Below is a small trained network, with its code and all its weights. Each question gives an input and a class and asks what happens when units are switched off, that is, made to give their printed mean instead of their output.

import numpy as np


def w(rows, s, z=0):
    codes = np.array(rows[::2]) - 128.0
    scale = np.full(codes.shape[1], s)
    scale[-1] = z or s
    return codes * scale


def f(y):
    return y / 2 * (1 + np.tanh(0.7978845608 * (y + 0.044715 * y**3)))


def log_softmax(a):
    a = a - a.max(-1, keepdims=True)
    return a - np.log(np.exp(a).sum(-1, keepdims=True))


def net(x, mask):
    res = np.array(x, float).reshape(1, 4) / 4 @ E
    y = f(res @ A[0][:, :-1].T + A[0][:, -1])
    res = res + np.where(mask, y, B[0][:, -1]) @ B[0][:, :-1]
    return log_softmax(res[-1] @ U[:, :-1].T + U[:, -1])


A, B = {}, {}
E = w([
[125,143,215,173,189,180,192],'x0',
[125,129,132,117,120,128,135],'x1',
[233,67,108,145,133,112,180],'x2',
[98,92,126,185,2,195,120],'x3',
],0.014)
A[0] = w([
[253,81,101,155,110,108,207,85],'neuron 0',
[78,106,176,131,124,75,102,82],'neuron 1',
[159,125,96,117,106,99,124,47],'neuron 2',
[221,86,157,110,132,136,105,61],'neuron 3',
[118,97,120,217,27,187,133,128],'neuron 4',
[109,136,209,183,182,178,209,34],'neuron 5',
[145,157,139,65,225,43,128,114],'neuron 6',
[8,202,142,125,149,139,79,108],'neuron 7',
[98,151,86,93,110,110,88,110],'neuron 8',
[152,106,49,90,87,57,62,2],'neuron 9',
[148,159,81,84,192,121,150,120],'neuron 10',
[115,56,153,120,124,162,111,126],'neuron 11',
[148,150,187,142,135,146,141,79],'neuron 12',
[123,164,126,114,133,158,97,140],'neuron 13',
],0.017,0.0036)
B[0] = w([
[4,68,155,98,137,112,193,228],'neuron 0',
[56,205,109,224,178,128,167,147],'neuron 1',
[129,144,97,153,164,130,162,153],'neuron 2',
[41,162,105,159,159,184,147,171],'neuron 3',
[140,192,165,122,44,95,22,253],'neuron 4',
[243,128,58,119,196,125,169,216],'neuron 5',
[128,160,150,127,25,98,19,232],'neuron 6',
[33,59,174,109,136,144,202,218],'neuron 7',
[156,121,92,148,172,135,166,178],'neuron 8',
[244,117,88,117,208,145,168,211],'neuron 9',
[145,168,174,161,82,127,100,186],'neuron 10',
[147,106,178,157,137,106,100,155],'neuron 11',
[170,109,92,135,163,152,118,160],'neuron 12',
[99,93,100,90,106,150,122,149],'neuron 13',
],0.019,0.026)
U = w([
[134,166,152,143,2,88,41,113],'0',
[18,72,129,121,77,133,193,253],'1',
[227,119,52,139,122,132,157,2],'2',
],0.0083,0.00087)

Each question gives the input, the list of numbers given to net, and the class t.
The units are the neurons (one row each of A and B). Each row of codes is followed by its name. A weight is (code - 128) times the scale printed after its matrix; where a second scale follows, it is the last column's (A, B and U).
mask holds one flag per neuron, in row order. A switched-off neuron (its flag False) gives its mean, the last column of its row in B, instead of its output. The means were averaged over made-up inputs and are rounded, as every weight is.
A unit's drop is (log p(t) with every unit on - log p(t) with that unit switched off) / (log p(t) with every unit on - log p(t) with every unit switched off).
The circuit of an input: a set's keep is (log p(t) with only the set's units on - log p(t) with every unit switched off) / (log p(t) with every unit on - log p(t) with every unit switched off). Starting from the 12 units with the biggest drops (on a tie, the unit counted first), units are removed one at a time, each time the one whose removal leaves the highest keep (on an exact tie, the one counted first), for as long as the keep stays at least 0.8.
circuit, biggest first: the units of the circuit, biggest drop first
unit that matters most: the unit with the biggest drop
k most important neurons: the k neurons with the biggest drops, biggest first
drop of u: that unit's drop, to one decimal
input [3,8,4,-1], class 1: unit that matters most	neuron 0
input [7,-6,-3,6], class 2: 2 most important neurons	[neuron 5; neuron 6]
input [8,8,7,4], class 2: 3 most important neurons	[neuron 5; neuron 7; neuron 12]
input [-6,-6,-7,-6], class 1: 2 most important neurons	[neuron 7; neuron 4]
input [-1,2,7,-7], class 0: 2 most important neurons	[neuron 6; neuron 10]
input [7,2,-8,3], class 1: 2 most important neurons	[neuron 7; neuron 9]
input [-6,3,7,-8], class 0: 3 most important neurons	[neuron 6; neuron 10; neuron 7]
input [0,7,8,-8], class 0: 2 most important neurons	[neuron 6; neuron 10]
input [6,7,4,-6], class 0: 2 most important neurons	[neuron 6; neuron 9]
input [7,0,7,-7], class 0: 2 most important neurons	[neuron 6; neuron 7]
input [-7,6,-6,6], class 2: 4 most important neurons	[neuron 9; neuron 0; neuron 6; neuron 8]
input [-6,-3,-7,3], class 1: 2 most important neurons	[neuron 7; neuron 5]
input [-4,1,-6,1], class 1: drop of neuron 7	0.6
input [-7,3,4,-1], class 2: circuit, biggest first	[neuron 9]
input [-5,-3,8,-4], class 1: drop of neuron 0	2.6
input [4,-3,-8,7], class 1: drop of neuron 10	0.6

* * * * * * *

(YOUR OBJECTIVE):
The records above are to be reproduced exactly, with nothing left out.

(RESPONSE TO THE TASK):
Below is a small trained network, with its code and all its weights. Each question gives an input and a class and asks what happens when units are switched off, that is, made to give their printed mean instead of their output.

import numpy as np


def w(rows, s, z=0):
    codes = np.array(rows[::2]) - 128.0
    scale = np.full(codes.shape[1], s)
    scale[-1] = z or s
    return codes * scale


def f(y):
    return y / 2 * (1 + np.tanh(0.7978845608 * (y + 0.044715 * y**3)))


def log_softmax(a):
    a = a - a.max(-1, keepdims=True)
    return a - np.log(np.exp(a).sum(-1, keepdims=True))


def net(x, mask):
    res = np.array(x, float).reshape(1, 4) / 4 @ E
    y = f(res @ A[0][:, :-1].T + A[0][:, -1])
    res = res + np.where(mask, y, B[0][:, -1]) @ B[0][:, :-1]
    return log_softmax(res[-1] @ U[:, :-1].T + U[:, -1])


A, B = {}, {}
E = w([
[125,143,215,173,189,180,192],'x0',
[125,129,132,117,120,128,135],'x1',
[233,67,108,145,133,112,180],'x2',
[98,92,126,185,2,195,120],'x3',
],0.014)
A[0] = w([
[253,81,101,155,110,108,207,85],'neuron 0',
[78,106,176,131,124,75,102,82],'neuron 1',
[159,125,96,117,106,99,124,47],'neuron 2',
[221,86,157,110,132,136,105,61],'neuron 3',
[118,97,120,217,27,187,133,128],'neuron 4',
[109,136,209,183,182,178,209,34],'neuron 5',
[145,157,139,65,225,43,128,114],'neuron 6',
[8,202,142,125,149,139,79,108],'neuron 7',
[98,151,86,93,110,110,88,110],'neuron 8',
[152,106,49,90,87,57,62,2],'neuron 9',
[148,159,81,84,192,121,150,120],'neuron 10',
[115,56,153,120,124,162,111,126],'neuron 11',
[148,150,187,142,135,146,141,79],'neuron 12',
[123,164,126,114,133,158,97,140],'neuron 13',
],0.017,0.0036)
B[0] = w([
[4,68,155,98,137,112,193,228],'neuron 0',
[56,205,109,224,178,128,167,147],'neuron 1',
[129,144,97,153,164,130,162,153],'neuron 2',
[41,162,105,159,159,184,147,171],'neuron 3',
[140,192,165,122,44,95,22,253],'neuron 4',
[243,128,58,119,196,125,169,216],'neuron 5',
[128,160,150,127,25,98,19,232],'neuron 6',
[33,59,174,109,136,144,202,218],'neuron 7',
[156,121,92,148,172,135,166,178],'neuron 8',
[244,117,88,117,208,145,168,211],'neuron 9',
[145,168,174,161,82,127,100,186],'neuron 10',
[147,106,178,157,137,106,100,155],'neuron 11',
[170,109,92,135,163,152,118,160],'neuron 12',
[99,93,100,90,106,150,122,149],'neuron 13',
],0.019,0.026)
U = w([
[134,166,152,143,2,88,41,113],'0',
[18,72,129,121,77,133,193,253],'1',
[227,119,52,139,122,132,157,2],'2',
],0.0083,0.00087)

Each question gives the input, the list of numbers given to net, and the class t.
The units are the neurons (one row each of A and B). Each row of codes is followed by its name. A weight is (code - 128) times the scale printed after its matrix; where a second scale follows, it is the last column's (A, B and U).
mask holds one flag per neuron, in row order. A switched-off neuron (its flag False) gives its mean, the last column of its row in B, instead of its output. The means were averaged over made-up inputs and are rounded, as every weight is.
A unit's drop is (log p(t) with every unit on - log p(t) with that unit switched off) / (log p(t) with every unit on - log p(t) with every unit switched off).
The circuit of an input: a set's keep is (log p(t) with only the set's units on - log p(t) with every unit switched off) / (log p(t) with every unit on - log p(t) with every unit switched off). Starting from the 12 units with the biggest drops (on a tie, the unit counted first), units are removed one at a time, each time the one whose removal leaves the highest keep (on an exact tie, the one counted first), for as long as the keep stays at least 0.8.
circuit, biggest first: the units of the circuit, biggest drop first
unit that matters most: the unit with the biggest drop
k most important neurons: the k neurons with the biggest drops, biggest first
drop of u: that unit's drop, to one decimal
input [3,8,4,-1], class 1: unit that matters most	neuron 0
input [7,-6,-3,6], class 2: 2 most important neurons	[neuron 5; neuron 6]
input [8,8,7,4], class 2: 3 most important neurons	[neuron 5; neuron 7; neuron 12]
input [-6,-6,-7,-6], class 1: 2 most important neurons	[neuron 7; neuron 4]
input [-1,2,7,-7], class 0: 2 most important neurons	[neuron 6; neuron 10]
input [7,2,-8,3], class 1: 2 most important neurons	[neuron 7; neuron 9]
input [-6,3,7,-8], class 0: 3 most important neurons	[neuron 6; neuron 10; neuron 7]
input [0,7,8,-8], class 0: 2 most important neurons	[neuron 6; neuron 10]
input [6,7,4,-6], class 0: 2 most important neurons	[neuron 6; neuron 9]
input [7,0,7,-7], class 0: 2 most important neurons	[neuron 6; neuron 7]
input [-7,6,-6,6], class 2: 4 most important neurons	[neuron 9; neuron 0; neuron 6; neuron 8]
input [-6,-3,-7,3], class 1: 2 most important neurons	[neuron 7; neuron 5]
input [-4,1,-6,1], class 1: drop of neuron 7	0.6
input [-7,3,4,-1], class 2: circuit, biggest first	[neuron 9]
input [-5,-3,8,-4], class 1: drop of neuron 0	2.6
input [4,-3,-8,7], class 1: drop of neuron 10	0.6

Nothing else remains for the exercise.